Records contained in a dataset

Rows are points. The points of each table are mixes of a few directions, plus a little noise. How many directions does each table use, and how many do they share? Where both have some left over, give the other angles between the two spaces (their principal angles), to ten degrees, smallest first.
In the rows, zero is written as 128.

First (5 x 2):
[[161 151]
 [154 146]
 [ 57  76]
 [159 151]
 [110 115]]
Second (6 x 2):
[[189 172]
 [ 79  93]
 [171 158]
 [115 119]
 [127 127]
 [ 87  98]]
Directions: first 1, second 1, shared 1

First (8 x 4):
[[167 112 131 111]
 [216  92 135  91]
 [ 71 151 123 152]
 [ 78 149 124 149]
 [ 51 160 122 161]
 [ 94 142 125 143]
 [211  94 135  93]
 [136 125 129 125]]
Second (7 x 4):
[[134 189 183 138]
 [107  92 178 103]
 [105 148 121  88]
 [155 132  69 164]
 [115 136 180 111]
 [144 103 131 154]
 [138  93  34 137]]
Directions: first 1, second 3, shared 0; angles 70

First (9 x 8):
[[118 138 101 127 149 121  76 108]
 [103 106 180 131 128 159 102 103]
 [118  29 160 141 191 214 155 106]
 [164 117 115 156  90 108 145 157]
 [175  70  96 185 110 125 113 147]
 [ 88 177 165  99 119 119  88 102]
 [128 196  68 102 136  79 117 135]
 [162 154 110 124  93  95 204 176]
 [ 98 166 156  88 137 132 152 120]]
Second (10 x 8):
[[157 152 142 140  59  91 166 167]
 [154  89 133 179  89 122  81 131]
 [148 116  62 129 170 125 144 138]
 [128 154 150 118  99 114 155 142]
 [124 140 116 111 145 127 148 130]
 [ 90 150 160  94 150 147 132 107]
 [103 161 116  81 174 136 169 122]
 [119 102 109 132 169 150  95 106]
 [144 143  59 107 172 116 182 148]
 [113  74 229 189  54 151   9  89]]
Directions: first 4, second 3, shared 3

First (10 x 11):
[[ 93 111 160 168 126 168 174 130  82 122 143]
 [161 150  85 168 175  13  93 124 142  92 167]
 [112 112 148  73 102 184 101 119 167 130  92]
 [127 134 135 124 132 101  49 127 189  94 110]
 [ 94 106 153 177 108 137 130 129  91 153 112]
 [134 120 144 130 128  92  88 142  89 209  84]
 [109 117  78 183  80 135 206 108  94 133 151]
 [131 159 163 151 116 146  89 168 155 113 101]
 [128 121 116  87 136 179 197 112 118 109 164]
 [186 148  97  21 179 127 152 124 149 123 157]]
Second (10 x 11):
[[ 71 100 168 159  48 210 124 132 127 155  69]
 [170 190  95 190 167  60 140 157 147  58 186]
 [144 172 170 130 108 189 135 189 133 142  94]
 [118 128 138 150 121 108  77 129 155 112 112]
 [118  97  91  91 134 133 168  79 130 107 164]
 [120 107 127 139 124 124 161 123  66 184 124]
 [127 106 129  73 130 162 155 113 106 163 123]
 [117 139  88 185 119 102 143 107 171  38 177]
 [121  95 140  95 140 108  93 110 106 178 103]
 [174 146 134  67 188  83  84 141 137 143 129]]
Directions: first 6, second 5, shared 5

### What to produce
Each line of the data is to be written out again exactly.

### Solution to this problem
Rows are points. The points of each table are mixes of a few directions, plus a little noise. How many directions does each table use, and how many do they share? Where both have some left over, give the other angles between the two spaces (their principal angles), to ten degrees, smallest first.
In the rows, zero is written as 128.

First (5 x 2):
[[161 151]
 [154 146]
 [ 57  76]
 [159 151]
 [110 115]]
Second (6 x 2):
[[189 172]
 [ 79  93]
 [171 158]
 [115 119]
 [127 127]
 [ 87  98]]
Directions: first 1, second 1, shared 1

First (8 x 4):
[[167 112 131 111]
 [216  92 135  91]
 [ 71 151 123 152]
 [ 78 149 124 149]
 [ 51 160 122 161]
 [ 94 142 125 143]
 [211  94 135  93]
 [136 125 129 125]]
Second (7 x 4):
[[134 189 183 138]
 [107  92 178 103]
 [105 148 121  88]
 [155 132  69 164]
 [115 136 180 111]
 [144 103 131 154]
 [138  93  34 137]]
Directions: first 1, second 3, shared 0; angles 70

First (9 x 8):
[[118 138 101 127 149 121  76 108]
 [103 106 180 131 128 159 102 103]
 [118  29 160 141 191 214 155 106]
 [164 117 115 156  90 108 145 157]
 [175  70  96 185 110 125 113 147]
 [ 88 177 165  99 119 119  88 102]
 [128 196  68 102 136  79 117 135]
 [162 154 110 124  93  95 204 176]
 [ 98 166 156  88 137 132 152 120]]
Second (10 x 8):
[[157 152 142 140  59  91 166 167]
 [154  89 133 179  89 122  81 131]
 [148 116  62 129 170 125 144 138]
 [128 154 150 118  99 114 155 142]
 [124 140 116 111 145 127 148 130]
 [ 90 150 160  94 150 147 132 107]
 [103 161 116  81 174 136 169 122]
 [119 102 109 132 169 150  95 106]
 [144 143  59 107 172 116 182 148]
 [113  74 229 189  54 151   9  89]]
Directions: first 4, second 3, shared 3

First (10 x 11):
[[ 93 111 160 168 126 168 174 130  82 122 143]
 [161 150  85 168 175  13  93 124 142  92 167]
 [112 112 148  73 102 184 101 119 167 130  92]
 [127 134 135 124 132 101  49 127 189  94 110]
 [ 94 106 153 177 108 137 130 129  91 153 112]
 [134 120 144 130 128  92  88 142  89 209  84]
 [109 117  78 183  80 135 206 108  94 133 151]
 [131 159 163 151 116 146  89 168 155 113 101]
 [128 121 116  87 136 179 197 112 118 109 164]
 [186 148  97  21 179 127 152 124 149 123 157]]
Second (10 x 11):
[[ 71 100 168 159  48 210 124 132 127 155  69]
 [170 190  95 190 167  60 140 157 147  58 186]
 [144 172 170 130 108 189 135 189 133 142  94]
 [118 128 138 150 121 108  77 129 155 112 112]
 [118  97  91  91 134 133 168  79 130 107 164]
 [120 107 127 139 124 124 161 123  66 184 124]
 [127 106 129  73 130 162 155 113 106 163 123]
 [117 139  88 185 119 102 143 107 171  38 177]
 [121  95 140  95 140 108  93 110 106 178 103]
 [174 146 134  67 188  83  84 141 137 143 129]]
Directions: first 6, second 5, shared 5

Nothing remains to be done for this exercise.